#### [Instructions for the task]
Here the requirement is to repeat every record exactly, in full.

Records contained in a dataset:
##############################
Here is a tiny trained network, its code and every weight. The questions are about switching its units off for an input and a class, where a switched-off unit gives its printed mean instead of its output.

import numpy as np


def w(rows, s, z=0):
    codes = np.array(rows[::2]) - 128.0
    scale = np.full(codes.shape[1], s)
    scale[-1] = z or s
    return codes * scale


def f(y):
    return y / 2 * (1 + np.tanh(0.7978845608 * (y + 0.044715 * y**3)))


def log_softmax(a):
    a = a - a.max(-1, keepdims=True)
    return a - np.log(np.exp(a).sum(-1, keepdims=True))


def net(x, mask):
    res = np.array(x, float).reshape(1, 3) / 4 @ E
    y = f(res @ A[0][:, :-1].T + A[0][:, -1])
    res = res + np.where(mask, y, B[0][:, -1]) @ B[0][:, :-1]
    return log_softmax(res[-1] @ U[:, :-1].T + U[:, -1])


A, B = {}, {}
E = w([
[49,252,100,133,53,177,222,92,139],'x0',
[174,177,232,131,114,108,235,52,13],'x1',
[29,70,160,215,194,150,160,78,52],'x2',
],0.012)
A[0] = w([
[198,155,221,88,122,95,148,78,89,172],'neuron 0',
[128,125,225,207,146,104,213,34,53,124],'neuron 1',
[47,227,92,103,76,209,121,71,144,252],'neuron 2',
[2,145,142,232,192,178,92,54,118,190],'neuron 3',
[103,202,143,190,89,155,253,86,113,48],'neuron 4',
[118,131,111,103,75,122,144,86,179,19],'neuron 5',
[167,187,164,69,110,110,133,113,105,200],'neuron 6',
],0.0078,0.0035)
B[0] = w([
[141,111,199,79,122,159,121,142,70,205],'neuron 0',
[179,122,164,128,136,132,97,55,136,249],'neuron 1',
[58,121,34,98,5,125,156,149,147,231],'neuron 2',
[96,161,152,212,151,86,136,117,197,220],'neuron 3',
[186,210,110,117,103,105,101,81,146,231],'neuron 4',
[118,103,110,106,136,129,176,151,80,145],'neuron 5',
[147,139,150,47,99,154,106,193,89,181],'neuron 6',
],0.013,0.018)
U = w([
[239,177,118,106,91,31,2,97,234,255],'0',
[173,106,216,64,127,145,127,181,87,96],'1',
[92,90,68,86,68,92,199,195,140,76],'2',
[148,181,135,58,66,170,182,127,78,35],'3',
[80,70,149,241,245,107,121,181,143,191],'4',
[149,90,207,152,223,144,141,41,76,62],'5',
[53,137,108,216,101,82,209,131,182,41],'6',
],0.0081,0.0037)

Each question gives the input, the list of numbers given to net, and the class t.
The units are the neurons (one row each of A and B). Each row of codes is followed by its name. A weight is (code - 128) times the scale printed after its matrix; where a second scale follows, it is the last column's (A, B and U).
mask holds one flag per neuron, in row order. A switched-off neuron (its flag False) gives its mean, the last column of its row in B, instead of its output. The means were averaged over made-up inputs and are rounded, as every weight is.
A unit's drop is (log p(t) with every unit on - log p(t) with that unit switched off) / (log p(t) with every unit on - log p(t) with every unit switched off).
The circuit of an input: a set's keep is (log p(t) with only the set's units on - log p(t) with every unit switched off) / (log p(t) with every unit on - log p(t) with every unit switched off). Starting from all 7 units, units are removed one at a time, each time the one whose removal leaves the highest keep (on an exact tie, the one counted first), for as long as the keep stays at least 0.8.
units of the circuit, in order: the units of the circuit, biggest drop first
top k neurons: the k neurons with the biggest drops, biggest first
drop of u: that unit's drop, to one decimal
input [-8,-4,4], class 4: units of the circuit, in order	neuron 4
input [0,0,4], class 4: units of the circuit, in order	neuron 2; neuron 4; neuron 3
input [-2,0,5], class 4: units of the circuit, in order	neuron 4; neuron 3
input [-3,0,7], class 4: units of the circuit, in order	neuron 3; neuron 4
input [2,1,-1], class 3: top 2 neurons	neuron 3; neuron 1
input [1,-5,1], class 6: units of the circuit, in order	neuron 4; neuron 6
input [4,-1,-1], class 2: units of the circuit, in order	neuron 1; neuron 2
input [0,-3,4], class 4: units of the circuit, in order	neuron 2; neuron 4
input [-5,7,2], class 5: top 2 neurons	neuron 1; neuron 2
input [-2,-2,3], class 4: top 2 neurons	neuron 2; neuron 4
input [-4,0,6], class 4: units of the circuit, in order	neuron 4; neuron 3
input [3,-1,0], class 2: top 2 neurons	neuron 1; neuron 3
input [-1,3,-2], class 1: top 2 neurons	neuron 2; neuron 4
input [0,4,-1], class 1: top neuron	neuron 2
input [0,2,5], class 5: top 2 neurons	neuron 2; neuron 6
input [-2,-2,5], class 4: top 2 neurons	neuron 2; neuron 4
input [-3,-5,3], class 4: top 2 neurons	neuron 4; neuron 2
input [-1,6,1], class 5: top 3 neurons	neuron 2; neuron 1; neuron 0
input [5,1,5], class 0: drop of neuron 1	0.6
input [-5,6,-7], class 1: drop of neuron 0	0.0
input [-8,7,2], class 5: top neuron	neuron 1
input [7,-2,1], class 6: drop of neuron 0	0.2
input [-1,3,-1], class 1: drop of neuron 4	0.1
##############################
#### [Answer to this exercise]
Here is a tiny trained network, its code and every weight. The questions are about switching its units off for an input and a class, where a switched-off unit gives its printed mean instead of its output.

import numpy as np


def w(rows, s, z=0):
    codes = np.array(rows[::2]) - 128.0
    scale = np.full(codes.shape[1], s)
    scale[-1] = z or s
    return codes * scale


def f(y):
    return y / 2 * (1 + np.tanh(0.7978845608 * (y + 0.044715 * y**3)))


def log_softmax(a):
    a = a - a.max(-1, keepdims=True)
    return a - np.log(np.exp(a).sum(-1, keepdims=True))


def net(x, mask):
    res = np.array(x, float).reshape(1, 3) / 4 @ E
    y = f(res @ A[0][:, :-1].T + A[0][:, -1])
    res = res + np.where(mask, y, B[0][:, -1]) @ B[0][:, :-1]
    return log_softmax(res[-1] @ U[:, :-1].T + U[:, -1])


A, B = {}, {}
E = w([
[49,252,100,133,53,177,222,92,139],'x0',
[174,177,232,131,114,108,235,52,13],'x1',
[29,70,160,215,194,150,160,78,52],'x2',
],0.012)
A[0] = w([
[198,155,221,88,122,95,148,78,89,172],'neuron 0',
[128,125,225,207,146,104,213,34,53,124],'neuron 1',
[47,227,92,103,76,209,121,71,144,252],'neuron 2',
[2,145,142,232,192,178,92,54,118,190],'neuron 3',
[103,202,143,190,89,155,253,86,113,48],'neuron 4',
[118,131,111,103,75,122,144,86,179,19],'neuron 5',
[167,187,164,69,110,110,133,113,105,200],'neuron 6',
],0.0078,0.0035)
B[0] = w([
[141,111,199,79,122,159,121,142,70,205],'neuron 0',
[179,122,164,128,136,132,97,55,136,249],'neuron 1',
[58,121,34,98,5,125,156,149,147,231],'neuron 2',
[96,161,152,212,151,86,136,117,197,220],'neuron 3',
[186,210,110,117,103,105,101,81,146,231],'neuron 4',
[118,103,110,106,136,129,176,151,80,145],'neuron 5',
[147,139,150,47,99,154,106,193,89,181],'neuron 6',
],0.013,0.018)
U = w([
[239,177,118,106,91,31,2,97,234,255],'0',
[173,106,216,64,127,145,127,181,87,96],'1',
[92,90,68,86,68,92,199,195,140,76],'2',
[148,181,135,58,66,170,182,127,78,35],'3',
[80,70,149,241,245,107,121,181,143,191],'4',
[149,90,207,152,223,144,141,41,76,62],'5',
[53,137,108,216,101,82,209,131,182,41],'6',
],0.0081,0.0037)

Each question gives the input, the list of numbers given to net, and the class t.
The units are the neurons (one row each of A and B). Each row of codes is followed by its name. A weight is (code - 128) times the scale printed after its matrix; where a second scale follows, it is the last column's (A, B and U).
mask holds one flag per neuron, in row order. A switched-off neuron (its flag False) gives its mean, the last column of its row in B, instead of its output. The means were averaged over made-up inputs and are rounded, as every weight is.
A unit's drop is (log p(t) with every unit on - log p(t) with that unit switched off) / (log p(t) with every unit on - log p(t) with every unit switched off).
The circuit of an input: a set's keep is (log p(t) with only the set's units on - log p(t) with every unit switched off) / (log p(t) with every unit on - log p(t) with every unit switched off). Starting from all 7 units, units are removed one at a time, each time the one whose removal leaves the highest keep (on an exact tie, the one counted first), for as long as the keep stays at least 0.8.
units of the circuit, in order: the units of the circuit, biggest drop first
top k neurons: the k neurons with the biggest drops, biggest first
drop of u: that unit's drop, to one decimal
input [-8,-4,4], class 4: units of the circuit, in order	neuron 4
input [0,0,4], class 4: units of the circuit, in order	neuron 2; neuron 4; neuron 3
input [-2,0,5], class 4: units of the circuit, in order	neuron 4; neuron 3
input [-3,0,7], class 4: units of the circuit, in order	neuron 3; neuron 4
input [2,1,-1], class 3: top 2 neurons	neuron 3; neuron 1
input [1,-5,1], class 6: units of the circuit, in order	neuron 4; neuron 6
input [4,-1,-1], class 2: units of the circuit, in order	neuron 1; neuron 2
input [0,-3,4], class 4: units of the circuit, in order	neuron 2; neuron 4
input [-5,7,2], class 5: top 2 neurons	neuron 1; neuron 2
input [-2,-2,3], class 4: top 2 neurons	neuron 2; neuron 4
input [-4,0,6], class 4: units of the circuit, in order	neuron 4; neuron 3
input [3,-1,0], class 2: top 2 neurons	neuron 1; neuron 3
input [-1,3,-2], class 1: top 2 neurons	neuron 2; neuron 4
input [0,4,-1], class 1: top neuron	neuron 2
input [0,2,5], class 5: top 2 neurons	neuron 2; neuron 6
input [-2,-2,5], class 4: top 2 neurons	neuron 2; neuron 4
input [-3,-5,3], class 4: top 2 neurons	neuron 4; neuron 2
input [-1,6,1], class 5: top 3 neurons	neuron 2; neuron 1; neuron 0
input [5,1,5], class 0: drop of neuron 1	0.6
input [-5,6,-7], class 1: drop of neuron 0	0.0
input [-8,7,2], class 5: top neuron	neuron 1
input [7,-2,1], class 6: drop of neuron 0	0.2
input [-1,3,-1], class 1: drop of neuron 4	0.1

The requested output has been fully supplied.